++++ Task inputs

Each row below holds a small network's activations on one input, seen along a few directions.
Each table varies a few parts of the input and shows all the possible inputs, shuffled.
A made-up example of a description, with smaller parts first: one of 5 places around a ring, together with either a single point or one of 11 places around a ring or (one of 3 separate values, together with one of 6 places along a line).
Shared parts are said once, and a part with two or three values counts as separate values.

Other details of the inputs vary at random and push rows far along two fixed directions, the same in every table; ignore that.

Table:
R1: [ 18  40  23  -7  49  35 -25 -14  56 -16  -5]
R2: [-52  42 -20 -74  14  12  -1   1  33 -38  -7]
R3: [ 26 -72  15  41   3   1 -12 -13 -22 -17  -1]
R4: [ 54  49  20  17  50  21 -29   6  64  26  10]
R5: [-38   7 -31 -46 -35 -37  29   6 -40 -26 -33]
R6: [-14  32  13  18  27  34   0  20  30  11  21]
R7: [ 20 -62  19  78  -6  15 -12   9 -44  21  18]
R8: [  1  13   8   1  33  23 -12  -6  49 -20  -4]
R9: [ 38 -64  21  58 -27 -14   3 -29 -31  24  12]
R10: [-36  38 -24 -77  -4 -19   3  27  10  -5   5]
R11: [-59  27 -12 -72   1  -2  -2   4  13 -42  -9]
R12: [-19  35  14  23  23  31  -6  20  32  10  19]
R13: [ 24  -7  -5  33 -10  -9  15  -3   0  -7 -27]
R14: [-39  -5 -22 -60 -30 -41  -3  24 -36  -7   2]
R15: [-22 -43 -30 -21 -52 -43  24  -1 -79 -19 -37]
R16: [-35  12  -2 -67 -35 -32   9 -23 -53  -3   6]
R17: [-36   4 -31 -50 -35 -34  33   6 -41 -26 -32]
R18: [ 15 -49  31  57  -1   1 -18   5 -67  17  18]
R19: [-16  32   5  20  27  36  -5  17  31  14  19]
R20: [-30  56 -21 -67   9 -10  -2  26  35  -1   5]
R21: [ 55 -31   7  52 -12 -18   2 -16 -42  -4 -21]
R22: [ 15 -50  22  80   4  10 -10  11 -32  20  20]
R23: [ 21  54 -14  10  24  23  16  -2  65  -1 -28]
R24: [ 19  29   8   4   8  24   9 -23  49  24   8]
R25: [ 29 -20  -5  11  -2  -6 -13  13   1  15   8]
R26: [ 19 -17  11  15 -11  -2  13 -24   1  19  12]
R27: [ 45  37   1  23  42  27 -17  12  80  26  12]
R28: [ 13 -33   5  15   8  14 -13 -10   3 -21  -4]
R29: [ 16 -14  11  18 -11  -5   9 -24   1  20  10]
R30: [-30 -39 -14 -34 -50 -35  17 -21 -64   5   4]
Description of these inputs: one of 5 separate values, together with either a single point or one of 5 places along a line.
The inputs of R1 and R16 match in every part but the choice among 5 separate values. If R2 is changed in the same way as R1 into R16, which row does it become?
> R30
Which other rows does R5 become when the choice among 5 separate values takes its other values? List them by row number.
> R8, R20, R22, R29

Table:
R31: [-6 23 -6 -8 -2 -5  5 10  9  6 -4]
R32: [  7  21  -5 -18  15   4  -3  -3  24 -11  -4]
R33: [ 34 -36   5  23 -10 -11  -8 -10 -22  18  12]
R34: [-9 36 -1 -5  5  5  7 -1 17  8 -3]
R35: [-38   8 -16 -61 -12 -20  10   0 -13 -25  -7]
R36: [-35 -10 -21 -28 -22 -18  16   8 -31 -22 -18]
R37: [-13  32 -15 -25  -6  -4   9   8   2  14   4]
R38: [-18  -5  11  -4  16  16 -21  12   1 -11  17]
R39: [-22  42 -10 -31  -6   2  16   3   9  13   5]
R40: [-14  36  -9 -45  10   0   1   4  30 -17  -7]
R41: [ 14 -10   4  34  -1   6   9  -3   2   0  -5]
R42: [-19  35  -4 -41   4  -3   0  -8  16  -4   1]
R43: [-38  45 -12 -68   1  -8   6   3  24 -10   1]
R44: [-13 -27  -8   0 -34 -21  14  -1 -46  16   5]
R45: [ 29 -15   6  17   5  -6 -11  -9   0   8   4]
R46: [-12  -2  -8 -36 -20 -21  -1   3 -16   2   7]
R47: [ 44 -32  19  52   4   5 -12 -17   9  16   8]
R48: [-51 -40  -4 -13 -27 -17  -3  21 -76 -20  12]
R49: [ 10  13  -5  13  12  10   4   8  25  -7 -16]
R50: [ 13  -8   0   6  14   7  -4  -7  24 -12 -11]
R51: [ -4  -5  17  11  22  18 -20   7   7  17  31]
R52: [-24  31 -12 -43   9  10   4  -5  33 -23 -12]
R53: [-35  13 -11 -64 -13 -17   7  -4 -19 -24  -8]
R54: [ 9 -3  2 -5 -3 -6 -1 -5  8 13 10]
R55: [ 26 -55  11  18 -26 -18  -4 -13 -47  15  10]
R56: [25 -1 10 41  7  6  2  0 18 18  0]
R57: [  0 -28  14  27  22  22 -27   6  -1  -9  10]
R58: [ -6 -30 -15   2 -20 -18   6   4 -45 -16 -18]
R59: [ 21  -7   2  42   8  17   4  -4  19  -2 -12]
R60: [-13 -54  10  31 -11  -6  -7  14 -61  20  27]
R61: [ -6 -15  -4 -15  -9 -13   0 -11 -18 -14  -4]
R62: [-37  45 -19 -49  -4  -7  15  16  10 -17 -13]
R63: [34 37  8 35 29 22 -3  1 51 20  0]
R64: [ 31 -14  12  24  -1   3  -7 -15   4  20  13]
R65: [-30  45 -12 -34   4   2  17  10  25 -13 -10]
R66: [ -6  14  -5  -3   4   8   8   1   5 -10 -18]
R67: [-8 32 -3 -5  7  8 11  0 18 -6 -8]
R68: [ 9 46  5 16 18 23  5 -1 53 15  1]
R69: [ 29  28   7  39  30  33   2  -5  53   2 -11]
R70: [ -8 -21   9  34   9  22 -14  17 -10  -9   9]
R71: [ -3 -11  22  15  20  16 -24   9   3   6  24]
R72: [  0 -27   6 -13 -18 -22  -4 -11 -37   0  -1]
R73: [ -3 -40  -6  11 -30 -26  13   2 -50  17   5]
R74: [ 28 -17   9  16   2  -8 -11  -4   4   6   4]
R75: [ 22  11   9  11   6  12  -5 -11  33  19  14]
R76: [ 42 -19  17  58   3   7  -2  -8  -3  23   0]
R77: [ 1 20  0 -6 -6  3 11  1  1 19  5]
R78: [18 43  8 14 25 26  8  0 47  3 -7]
R79: [  1   5  -7 -16   9   2  -5   1  21 -16 -15]
R80: [15 13  0 14 -1  2  5  8 14 23  5]
R81: [ 22 -46   6  20  -4  -5  -7 -13 -22  -9 -13]
R82: [-20 -11 -18 -42 -13 -17  -1  -1 -26 -27 -16]
R83: [14 20 -3 16 13  8  5  3 18 -1 -8]
R84: [-53 -36  -1 -17 -27 -21  -4  22 -77  -6  17]
R85: [ 19 -43   6  24 -10  -9  -3 -15 -19  -7  -1]
R86: [ 25 -28   5  27   7   5  -9 -16   3  -8 -10]
What is each input in this table made of?
> one of 2 separate values, together with one of 4 places along a line, together with either a single point or one of 6 places around a ring
The inputs of R32 and R45 match in every part but the place on the line of 4. If R48 is changed in the same way as R32 into R45, which row does it become?
> R84
The inputs of R36 and R65 match in every part but the place on the line of 4. If R52 is changed in the same way as R36 into R65, which row does it become?
> R85
Which other rows does R31 become when the choice among 2 separate values takes its other values? List them by row number.
> R74
List by row number the other rows that have the place on the line of 4 and the choice among 2 separate values in common with R49.
> R36, R58, R59, R66, R69, R70
List by row number the other rows that have the place on the line of 4 and the choice among 2 separate values in common with R33.
> R46, R51, R54, R55, R64, R75

Table:
R87: [ 82 -33  27  95  28  27 -12 -22  41  13  -4]
R88: [-32  -5  -4 -28 -19 -15   4   5 -35   3  12]
R89: [  3 -38   3  21  -5  -5  -8   6 -28  -3   3]
R90: [-24  27   4 -12  17  19  -4  10  19  -3  10]
R91: [ -5  32  -7 -16  12  11   8  -4  34 -13 -13]
R92: [-13  37   7 -15  21  22  -7   4  35   6  15]
R93: [ 36   3   7  24  13  12  -1 -16  33   5  -6]
R94: [-15  42   4  -6  20  24  -1  10  33   6  10]
R95: [  9 -37   4  15  -8  -9 -10   0 -26   4   7]
R96: [ -4 -36  12  21  -4   0 -11   1 -30   1  13]
R97: [ 19 -29  -3  19 -20 -17  10 -12 -24   6 -11]
R98: [ 18 -27  -1  19 -15 -17   3  -4 -27   6  -6]
R99: [  3  31  -2 -20  14   8  -2  -3  31  -3  -4]
R100: [  2 -27   8  24 -12  -7  -2   2 -32  15  13]
R101: [ 33   9   4  33  13  15   5  -9  33   5 -11]
R102: [ -8  33  -8 -19   7   5   6   5  20  -6  -9]
R103: [ 22 -31  -1  16 -19 -18   9 -15 -23   5  -8]
R104: [-12  22  -5 -26   8   2  -1   1  16 -14  -7]
R105: [-26  -5 -12 -27 -21 -20   5  10 -32   0   2]
R106: [-24  -7 -10 -31 -20 -21   4   7 -31  -1   5]
R107: [  4  33  -4 -19   7   2   5  -2  27   3  -4]
R108: [-30  -8 -12 -24 -17 -15   3  13 -33  -8   0]
R109: [ -9  30  -5 -18  14  10   1   4  26 -12  -9]
R110: [-31 -14  -8 -30 -13 -14  -4   9 -30 -14   2]
What is each input in this table made of?
> one of 4 places along a line, together with one of 6 places around a ring
The inputs of R92 and R94 match in every part but the place on the ring of 6. If R99 is changed in the same way as R92 into R94, which row does it become?
> R102
Which other rows does R96 become when the place on the line of 4 takes its other values? List them by row number.
> R87, R104, R110
Which other rows does R97 become when the place on the line of 4 takes its other values? List them by row number.
> R98, R100, R105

++++++++

Only the lines from the start of the data to the line holding "R25: [ 29 -20" are wanted; return them exactly, both ends included.

## Answer space:
Each row below holds a small network's activations on one input, seen along a few directions.
Each table varies a few parts of the input and shows all the possible inputs, shuffled.
A made-up example of a description, with smaller parts first: one of 5 places around a ring, together with either a single point or one of 11 places around a ring or (one of 3 separate values, together with one of 6 places along a line).
Shared parts are said once, and a part with two or three values counts as separate values.

Other details of the inputs vary at random and push rows far along two fixed directions, the same in every table; ignore that.

Table:
R1: [ 18  40  23  -7  49  35 -25 -14  56 -16  -5]
R2: [-52  42 -20 -74  14  12  -1   1  33 -38  -7]
R3: [ 26 -72  15  41   3   1 -12 -13 -22 -17  -1]
R4: [ 54  49  20  17  50  21 -29   6  64  26  10]
R5: [-38   7 -31 -46 -35 -37  29   6 -40 -26 -33]
R6: [-14  32  13  18  27  34   0  20  30  11  21]
R7: [ 20 -62  19  78  -6  15 -12   9 -44  21  18]
R8: [  1  13   8   1  33  23 -12  -6  49 -20  -4]
R9: [ 38 -64  21  58 -27 -14   3 -29 -31  24  12]
R10: [-36  38 -24 -77  -4 -19   3  27  10  -5   5]
R11: [-59  27 -12 -72   1  -2  -2   4  13 -42  -9]
R12: [-19  35  14  23  23  31  -6  20  32  10  19]
R13: [ 24  -7  -5  33 -10  -9  15  -3   0  -7 -27]
R14: [-39  -5 -22 -60 -30 -41  -3  24 -36  -7   2]
R15: [-22 -43 -30 -21 -52 -43  24  -1 -79 -19 -37]
R16: [-35  12  -2 -67 -35 -32   9 -23 -53  -3   6]
R17: [-36   4 -31 -50 -35 -34  33   6 -41 -26 -32]
R18: [ 15 -49  31  57  -1   1 -18   5 -67  17  18]
R19: [-16  32   5  20  27  36  -5  17  31  14  19]
R20: [-30  56 -21 -67   9 -10  -2  26  35  -1   5]
R21: [ 55 -31   7  52 -12 -18   2 -16 -42  -4 -21]
R22: [ 15 -50  22  80   4  10 -10  11 -32  20  20]
R23: [ 21  54 -14  10  24  23  16  -2  65  -1 -28]
R24: [ 19  29   8   4   8  24   9 -23  49  24   8]
R25: [ 29 -20  -5  11  -2  -6 -13  13   1  15   8]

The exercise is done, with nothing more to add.